## PROMPT
Each line of the material, from the first through the one containing "192 151 144] 2", is to be written out exactly.

## DATASET CONTENT
In the data rows, the value 128 means zero.
Here are some points, each followed by its number:
[119  72  77 159 163 141 183  94 132 130 136  98 119] 0
[255 151  79  58  86 139   0 127   0   6  68 160 247] 1
[ 82  97 119 133 107  90 136 132 113 170 192 151 144] 2
[ 69 146 162 154  89 170 115 152  86 102 201 122 144] 3
[142 131 119 125 128 123 112 131 118 122 120 130 135] 4
[148 142 159  92 240 109 121  84 159 179 117 118 114] 5
[123 171 160 108 138  84  99 137 183 132 123 144  82] 6
[102 131 158 111 127 146 138 110 105  94 141 129 147] 7
[108 178 191 145 120 149 106 138 117 107 167 145 107] 8
[153 174  85 161  98 108 130 134 178 103 152 132 130] 9
[169 146  83 122 116 127 128 155 116 144  95 127 158] 10
[146 137 133 115 136 136 108 136 127 153 105 136 130] 11
[ 71 184  65 207  54  74  88 128 204 164 173 107  74] 12
[122  49  43 160 156  91 188  64 153  98 135 105 109] 13
[162 141 149 114  43 138 179 166 112 156 102 130 168] 14
[145 133 114 148 127 128 151 117 142 127 130 126 133] 15
[124 156 106 160  96  67 137 107 163 140 149 129 115] 16
[152 136  99 124 119 123 125 142 128 139 108 128 144] 17
[126 100 112 115 143 121 147 117 138 140 123 133 132] 18
[124 129 124 133 122 124 134 129 136 122 133 120 123] 19
Which three points above are nearest to each new point by angle? Their numbers follow each, nearest first.
[158 143 143 118 131 130 116 119 136 155  91 144 105] 11 6 5
[101 126 100 132 185 101  89 130 128 159 196 142 121] 2 5 12
[106 129 143 128 106 133 120 129 100 118 154 132 142] 3 7 8
[123 175 189 135 110 145 109 132 134 115 144 157  91] 8 6 3
[255 114 106  71 142 180 189  64 146  12   0 129 101] 1 15 4
[ 93 116 120 145 125  92 170 105 165  39 197  76  65] 19 13 16
[114 112 122 130 129 121 135 159 138 115 136 147 134] 2 19 3
[167 156 140 102 166 124  88 117 154 147  59 137 126] 11 5 6
[ 95 244 255 161  88 147  90 152 133  83 194 174  73] 8 3 6
[158 192 170 128  30 125 133 185 189 144  75 172 145] 14 9 6
[155 169 143 127  77 115 130 157 159 127  88 156 156] 14 17 10
[144 123 148 128 125 125 147 110 114 104 121 118 134] 7 1 15
[172 102  76 104 144  90 166 106 146 147  95 127 155] 18 17 13
[152 149 123 114 150 113  98 110 140 148  86 141 123] 11 5 4
[ 15   0   0 136 214 255 202 230   0 140 202  66 140] 0 3 18
[124 130 132 110 143 112 135 125 178 128 142 137 101] 6 5 16
[146 135 106 142 123  91 133 107 126 126 144 125 139] 16 15 9
[ 88 148  97 188  84 116 124 134 149 139 165 120  91] 12 16 19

## TASK RESPONSE
In the data rows, the value 128 means zero.
Here are some points, each followed by its number:
[119  72  77 159 163 141 183  94 132 130 136  98 119] 0
[255 151  79  58  86 139   0 127   0   6  68 160 247] 1
[ 82  97 119 133 107  90 136 132 113 170 192 151 144] 2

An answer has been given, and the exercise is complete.